_Exercise details:_ For this task, every record below must be reproduced exactly.

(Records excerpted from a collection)
[  85.718  111.770   94.392  -98.516 -143.737] value -143.737
[ 0.209 -1.932  0.917 -0.966  0.996  1.596  0.676] value 0.676
[-10.875  -0.601  10.202   0.300] value 0.300
[ -88.1   71.4  120.7  108.1   48.2 -107.5   74.3] value 74.3
[-1.81  1.14 -0.06 -0.39  0.24  1.70 -0.14] value -0.14
[ 132.92   56.33  -74.55 -188.20   77.96   27.05   46.85] value 46.85
---
Q: [942, 210, 441, 196, 352, 353, 384]
A: 942, 441
Q: [684, -896, 622, -293, -486]
A: 684, 622
Q: [4, 2, 9, 2]
A: 9, 4
Q: [62, 52, 2, 74, 6, 10, 79]
A: 79, 74
Q: [[550, -538, -838, -237], [277, 276, 185, -312], [504, -480, -939, -674]]
A: 550, 504
Q: [202, 153, 35, 113]
A: 202, 153
Q: [7, 2, 3, 3, 4, 5]
A: 7, 5
---
-41,-8,-59,-74,-81,-44 result: -81

-2,-25,-45,-63,-29,-69,7 result: -29

-12,15,-65,-45,-23,69 result: -23

-24,-15,9,82
-42,46,10,58
result: -42

73,50,32,56
70,45,74,44
result: 70

-68,-62,13,43,-25,68 result: -25
---
array([ 0.34, -1.37, -0.25, -1.02, -0.69,  1.28, -0.16]) value 1.28

array([[-16.7, -11.0,  -6.4,   2.7],
       [  8.3,  -3.0,  16.2,   1.0],
       [ -6.4,   8.2,  -8.9,  16.8]]) value -8.9

array([-13.24,   4.49, -14.31,  -3.42,  16.19,   9.81,   2.88]) value 9.81

array([-0.463,  0.521, -0.656, -1.329,  1.213]) value -1.329

array([[-0.41,  0.32, -0.49, -2.11,  1.43],
       [-0.17,  1.86, -0.46,  0.05,  0.13]]) value 0.05

array([ 0.232, -1.347,  0.165,  1.408]) value 0.165

array([[ 0.056,  0.034,  0.061,  0.126, -0.129, -0.149],
       [-0.159, -0.026, -0.076,  0.161, -0.046,  0.013],
       [-0.039, -0.057, -0.120, -0.089, -0.117,  0.012]]) value -0.117

array([ 1.346, -1.849, -1.609, -0.608, -1.658]) value -0.608
---
[ 60 -61 -89  28  85] yields 60, 85

[-17  24  37 -87] yields -17, -87

[[-75   5  55  37 -30  -3  31]
 [  4 -46  49  60  38 -43  -1]
 [-38  26  63 -74  23  53  14]] yields -75, 14

[[ 56  41  54   6 -36 -46 -38]
 [-56  -8 -40  -9  51 -16  29]
 [  7 -28  -2   3 -21  79  -2]] yields 56, -2

[  2  -8 -73  15 -59] yields 2, -59

[ 20  -3 -21  57   6  14 -70] yields 20, -70

[[ 19 -43   8  -3]
 [ 88 -42  12  -1]
 [-34  -5  27   5]] yields 19, 5
---
[[5482, 5358, 6544, 7351, 6108, 6309, 5541], [6005, 5683, 4339, 3105, 6632, 6136, 5422], [6207, 7293, 4374, 8565, 5927, 7839, 6506]] yields 8565
[[92, 56, 66, 78], [56, 78, 16, 59]] yields 92
[[4, 5, 2, 4, 5, 5], [7, 4, 8, 6, 2, 4]] yields 8
[[71, -141, 159, -263], [162, -370, 287, -567], [-281, 613, -663, 167]] yields 613
[964, 320, 566, 851, 63] yields 964
[250, 163, 142, 273, 415, 591, 830] yields 830
---
[ 1.2 -1.5  1.0  1.4] gives 1.0
[ 10.163  18.275   0.173  10.721  13.290 -12.051] gives 13.290
[ 12.67  -3.04 -11.27  -8.11  -0.25   2.25   4.40] gives 2.25
[ 1.92  0.20  1.64  0.66 -1.69 -0.76  0.11] gives -0.76
[-0.061  0.147 -0.153 -0.046  0.028] gives -0.046
[ 0.01 -0.16 -0.03  0.08  0.12 -0.04] gives 0.12
[-124.08  -32.49  -52.73   93.44] gives -52.73
[-0.7 -0.9  0.3 -1.8  1.9 -1.3  2.0] gives -1.3
[ 0.03  0.07  0.10 -0.09 -0.11] gives -0.09
[ -2.810 -13.677  12.050 -17.774] gives 12.050
---
array([-63, -50, -11,  24, -42]) ==> -42

array([[ 52,  35,   9, -23, -38, -41],
       [ 85,  73,  60,  44,  35,  31],
       [-20, -29, -38, -45, -45, -43]]) ==> 60

array([[ -7,  -1, -67,  20],
       [ 12, -76,  29, -85],
       [ -4, -37,  15, -28]]) ==> 15

array([ 85,  23, -36,  -5]) ==> -5

array([-20, -45, -45, -72, -77, -28,  -9]) ==> -28

array([-12, -83,  13,  73, -44,  42, -71]) ==> 13

array([-31,   8,  68,  34]) ==> 8

array([[ -7, -57,   8, -29,   3, -31,  23],
       [-21, -23, -80, -13,  10, -35,  16]]) ==> 10

array([[-45, -21, -83, -52, -30, -39,  -9],
       [ 28,  50,   0,  60,  39,  37,  19],
       [ -4,  14,  -5,  27, -26,  43,  38]]) ==> 43
---
(-28, -6, -23, 26, 2, 10, -9) ans = -28
(195, 201, 171, 69, 36) ans = 195
(45, 85, 68, 200, 128) ans = 45
(76, -508, 704, -113, -171, 31, -556) ans = 76
(204, 150, 198, 9) ans = 204
(36, 42, 214, 108, 69, 121, 135) ans = 36
(2613, 9353, 9003, 7274) ans = 2613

_Answer to the problem:_
[  85.718  111.770   94.392  -98.516 -143.737] value -143.737
[ 0.209 -1.932  0.917 -0.966  0.996  1.596  0.676] value 0.676
[-10.875  -0.601  10.202   0.300] value 0.300
[ -88.1   71.4  120.7  108.1   48.2 -107.5   74.3] value 74.3
[-1.81  1.14 -0.06 -0.39  0.24  1.70 -0.14] value -0.14
[ 132.92   56.33  -74.55 -188.20   77.96   27.05   46.85] value 46.85
---
Q: [942, 210, 441, 196, 352, 353, 384]
A: 942, 441
Q: [684, -896, 622, -293, -486]
A: 684, 622
Q: [4, 2, 9, 2]
A: 9, 4
Q: [62, 52, 2, 74, 6, 10, 79]
A: 79, 74
Q: [[550, -538, -838, -237], [277, 276, 185, -312], [504, -480, -939, -674]]
A: 550, 504
Q: [202, 153, 35, 113]
A: 202, 153
Q: [7, 2, 3, 3, 4, 5]
A: 7, 5
---
-41,-8,-59,-74,-81,-44 result: -81

-2,-25,-45,-63,-29,-69,7 result: -29

-12,15,-65,-45,-23,69 result: -23

-24,-15,9,82
-42,46,10,58
result: -42

73,50,32,56
70,45,74,44
result: 70

-68,-62,13,43,-25,68 result: -25
---
array([ 0.34, -1.37, -0.25, -1.02, -0.69,  1.28, -0.16]) value 1.28

array([[-16.7, -11.0,  -6.4,   2.7],
       [  8.3,  -3.0,  16.2,   1.0],
       [ -6.4,   8.2,  -8.9,  16.8]]) value -8.9

array([-13.24,   4.49, -14.31,  -3.42,  16.19,   9.81,   2.88]) value 9.81

array([-0.463,  0.521, -0.656, -1.329,  1.213]) value -1.329

array([[-0.41,  0.32, -0.49, -2.11,  1.43],
       [-0.17,  1.86, -0.46,  0.05,  0.13]]) value 0.05

array([ 0.232, -1.347,  0.165,  1.408]) value 0.165

array([[ 0.056,  0.034,  0.061,  0.126, -0.129, -0.149],
       [-0.159, -0.026, -0.076,  0.161, -0.046,  0.013],
       [-0.039, -0.057, -0.120, -0.089, -0.117,  0.012]]) value -0.117

array([ 1.346, -1.849, -1.609, -0.608, -1.658]) value -0.608
---
[ 60 -61 -89  28  85] yields 60, 85

[-17  24  37 -87] yields -17, -87

[[-75   5  55  37 -30  -3  31]
 [  4 -46  49  60  38 -43  -1]
 [-38  26  63 -74  23  53  14]] yields -75, 14

[[ 56  41  54   6 -36 -46 -38]
 [-56  -8 -40  -9  51 -16  29]
 [  7 -28  -2   3 -21  79  -2]] yields 56, -2

[  2  -8 -73  15 -59] yields 2, -59

[ 20  -3 -21  57   6  14 -70] yields 20, -70

[[ 19 -43   8  -3]
 [ 88 -42  12  -1]
 [-34  -5  27   5]] yields 19, 5
---
[[5482, 5358, 6544, 7351, 6108, 6309, 5541], [6005, 5683, 4339, 3105, 6632, 6136, 5422], [6207, 7293, 4374, 8565, 5927, 7839, 6506]] yields 8565
[[92, 56, 66, 78], [56, 78, 16, 59]] yields 92
[[4, 5, 2, 4, 5, 5], [7, 4, 8, 6, 2, 4]] yields 8
[[71, -141, 159, -263], [162, -370, 287, -567], [-281, 613, -663, 167]] yields 613
[964, 320, 566, 851, 63] yields 964
[250, 163, 142, 273, 415, 591, 830] yields 830
---
[ 1.2 -1.5  1.0  1.4] gives 1.0
[ 10.163  18.275   0.173  10.721  13.290 -12.051] gives 13.290
[ 12.67  -3.04 -11.27  -8.11  -0.25   2.25   4.40] gives 2.25
[ 1.92  0.20  1.64  0.66 -1.69 -0.76  0.11] gives -0.76
[-0.061  0.147 -0.153 -0.046  0.028] gives -0.046
[ 0.01 -0.16 -0.03  0.08  0.12 -0.04] gives 0.12
[-124.08  -32.49  -52.73   93.44] gives -52.73
[-0.7 -0.9  0.3 -1.8  1.9 -1.3  2.0] gives -1.3
[ 0.03  0.07  0.10 -0.09 -0.11] gives -0.09
[ -2.810 -13.677  12.050 -17.774] gives 12.050
---
array([-63, -50, -11,  24, -42]) ==> -42

array([[ 52,  35,   9, -23, -38, -41],
       [ 85,  73,  60,  44,  35,  31],
       [-20, -29, -38, -45, -45, -43]]) ==> 60

array([[ -7,  -1, -67,  20],
       [ 12, -76,  29, -85],
       [ -4, -37,  15, -28]]) ==> 15

array([ 85,  23, -36,  -5]) ==> -5

array([-20, -45, -45, -72, -77, -28,  -9]) ==> -28

array([-12, -83,  13,  73, -44,  42, -71]) ==> 13

array([-31,   8,  68,  34]) ==> 8

array([[ -7, -57,   8, -29,   3, -31,  23],
       [-21, -23, -80, -13,  10, -35,  16]]) ==> 10

array([[-45, -21, -83, -52, -30, -39,  -9],
       [ 28,  50,   0,  60,  39,  37,  19],
       [ -4,  14,  -5,  27, -26,  43,  38]]) ==> 43
---
(-28, -6, -23, 26, 2, 10, -9) ans = -28
(195, 201, 171, 69, 36) ans = 195
(45, 85, 68, 200, 128) ans = 45
(76, -508, 704, -113, -171, 31, -556) ans = 76
(204, 150, 198, 9) ans = 204
(36, 42, 214, 108, 69, 121, 135) ans = 36
(2613, 9353, 9003, 7274) ans = 2613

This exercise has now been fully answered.